** The data follows **

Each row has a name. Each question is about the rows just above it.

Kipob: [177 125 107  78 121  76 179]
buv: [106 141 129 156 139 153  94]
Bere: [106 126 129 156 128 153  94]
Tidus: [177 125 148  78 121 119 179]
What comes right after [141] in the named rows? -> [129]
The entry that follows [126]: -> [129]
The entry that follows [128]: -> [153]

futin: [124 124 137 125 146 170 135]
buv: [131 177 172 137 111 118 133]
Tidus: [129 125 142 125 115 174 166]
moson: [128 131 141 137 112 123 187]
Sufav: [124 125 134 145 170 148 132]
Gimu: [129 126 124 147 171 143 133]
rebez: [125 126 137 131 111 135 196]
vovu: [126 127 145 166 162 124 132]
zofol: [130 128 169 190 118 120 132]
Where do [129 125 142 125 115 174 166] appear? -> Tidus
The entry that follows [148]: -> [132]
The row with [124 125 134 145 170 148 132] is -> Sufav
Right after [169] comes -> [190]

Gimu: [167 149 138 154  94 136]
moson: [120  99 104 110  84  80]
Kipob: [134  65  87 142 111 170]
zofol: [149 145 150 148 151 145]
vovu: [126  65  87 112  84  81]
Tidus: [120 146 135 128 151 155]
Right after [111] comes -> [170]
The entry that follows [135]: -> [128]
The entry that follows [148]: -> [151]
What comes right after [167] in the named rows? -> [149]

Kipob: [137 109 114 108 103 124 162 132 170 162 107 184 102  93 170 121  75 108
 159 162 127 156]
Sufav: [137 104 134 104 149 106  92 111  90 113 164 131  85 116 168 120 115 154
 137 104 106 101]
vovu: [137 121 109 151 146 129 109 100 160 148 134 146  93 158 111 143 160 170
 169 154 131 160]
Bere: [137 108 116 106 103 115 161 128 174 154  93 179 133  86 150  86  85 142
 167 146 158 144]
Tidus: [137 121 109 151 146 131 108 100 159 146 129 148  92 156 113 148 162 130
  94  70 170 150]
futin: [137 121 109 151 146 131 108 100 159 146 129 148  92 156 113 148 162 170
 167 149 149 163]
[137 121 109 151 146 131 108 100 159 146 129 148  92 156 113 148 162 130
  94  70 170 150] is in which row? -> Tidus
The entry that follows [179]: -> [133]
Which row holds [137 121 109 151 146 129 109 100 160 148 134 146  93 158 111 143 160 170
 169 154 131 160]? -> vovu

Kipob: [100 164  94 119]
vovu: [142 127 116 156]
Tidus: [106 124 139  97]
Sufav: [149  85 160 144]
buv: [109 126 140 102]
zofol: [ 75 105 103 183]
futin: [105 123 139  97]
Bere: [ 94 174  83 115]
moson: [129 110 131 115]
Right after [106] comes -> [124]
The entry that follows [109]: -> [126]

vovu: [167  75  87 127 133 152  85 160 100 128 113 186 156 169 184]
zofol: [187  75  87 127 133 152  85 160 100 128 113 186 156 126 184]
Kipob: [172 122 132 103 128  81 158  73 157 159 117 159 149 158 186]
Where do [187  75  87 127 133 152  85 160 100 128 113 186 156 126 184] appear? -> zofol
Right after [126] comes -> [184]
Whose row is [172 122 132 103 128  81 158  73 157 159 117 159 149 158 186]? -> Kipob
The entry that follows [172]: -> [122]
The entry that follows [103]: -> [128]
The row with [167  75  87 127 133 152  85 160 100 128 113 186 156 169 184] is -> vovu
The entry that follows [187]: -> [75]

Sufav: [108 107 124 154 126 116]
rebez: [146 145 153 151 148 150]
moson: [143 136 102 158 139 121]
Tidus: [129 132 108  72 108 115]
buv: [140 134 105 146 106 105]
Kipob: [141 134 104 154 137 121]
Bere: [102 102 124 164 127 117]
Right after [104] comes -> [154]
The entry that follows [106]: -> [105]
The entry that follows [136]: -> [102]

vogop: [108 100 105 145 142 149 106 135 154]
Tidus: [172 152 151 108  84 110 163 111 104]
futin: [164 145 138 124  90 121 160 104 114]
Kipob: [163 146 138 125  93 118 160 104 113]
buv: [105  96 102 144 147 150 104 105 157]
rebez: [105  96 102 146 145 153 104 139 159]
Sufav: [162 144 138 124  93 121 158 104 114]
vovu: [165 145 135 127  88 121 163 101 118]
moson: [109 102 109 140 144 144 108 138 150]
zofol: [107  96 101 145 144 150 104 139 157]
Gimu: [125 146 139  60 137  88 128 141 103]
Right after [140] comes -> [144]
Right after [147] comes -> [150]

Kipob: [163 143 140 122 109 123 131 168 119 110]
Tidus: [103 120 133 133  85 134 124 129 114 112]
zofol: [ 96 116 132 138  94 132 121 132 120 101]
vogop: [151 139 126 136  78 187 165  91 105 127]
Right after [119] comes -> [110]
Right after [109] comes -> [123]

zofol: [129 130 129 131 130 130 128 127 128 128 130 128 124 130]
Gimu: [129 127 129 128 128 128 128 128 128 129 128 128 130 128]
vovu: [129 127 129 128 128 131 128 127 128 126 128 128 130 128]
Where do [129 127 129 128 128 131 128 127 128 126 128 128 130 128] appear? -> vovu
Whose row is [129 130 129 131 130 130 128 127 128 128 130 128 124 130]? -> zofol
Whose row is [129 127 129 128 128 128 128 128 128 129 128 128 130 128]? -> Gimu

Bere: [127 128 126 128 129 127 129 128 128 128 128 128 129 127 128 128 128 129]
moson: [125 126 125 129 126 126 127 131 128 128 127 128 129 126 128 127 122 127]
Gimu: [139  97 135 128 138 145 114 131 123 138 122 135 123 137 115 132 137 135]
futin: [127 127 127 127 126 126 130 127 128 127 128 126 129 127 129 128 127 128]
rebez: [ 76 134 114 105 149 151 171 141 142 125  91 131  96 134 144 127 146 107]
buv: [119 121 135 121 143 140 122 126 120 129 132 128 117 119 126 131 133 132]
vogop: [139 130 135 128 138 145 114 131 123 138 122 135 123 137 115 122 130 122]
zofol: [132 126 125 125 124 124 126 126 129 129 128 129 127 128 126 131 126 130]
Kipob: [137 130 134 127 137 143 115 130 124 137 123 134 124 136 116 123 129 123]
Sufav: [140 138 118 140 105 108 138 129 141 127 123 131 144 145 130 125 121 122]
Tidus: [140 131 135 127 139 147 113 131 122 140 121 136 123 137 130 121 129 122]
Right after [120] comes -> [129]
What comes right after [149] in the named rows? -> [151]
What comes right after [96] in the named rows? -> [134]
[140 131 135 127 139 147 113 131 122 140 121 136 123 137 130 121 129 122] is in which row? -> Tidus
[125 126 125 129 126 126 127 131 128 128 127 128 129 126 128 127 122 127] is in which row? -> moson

** End of The data **

From the data above, copy each line where the string "Bere" appears.

Bere: [106 126 129 156 128 153  94]
Bere: [137 108 116 106 103 115 161 128 174 154  93 179 133  86 150  86  85 142
Bere: [ 94 174  83 115]
Bere: [102 102 124 164 127 117]
Bere: [127 128 126 128 129 127 129 128 128 128 128 128 129 127 128 128 128 129]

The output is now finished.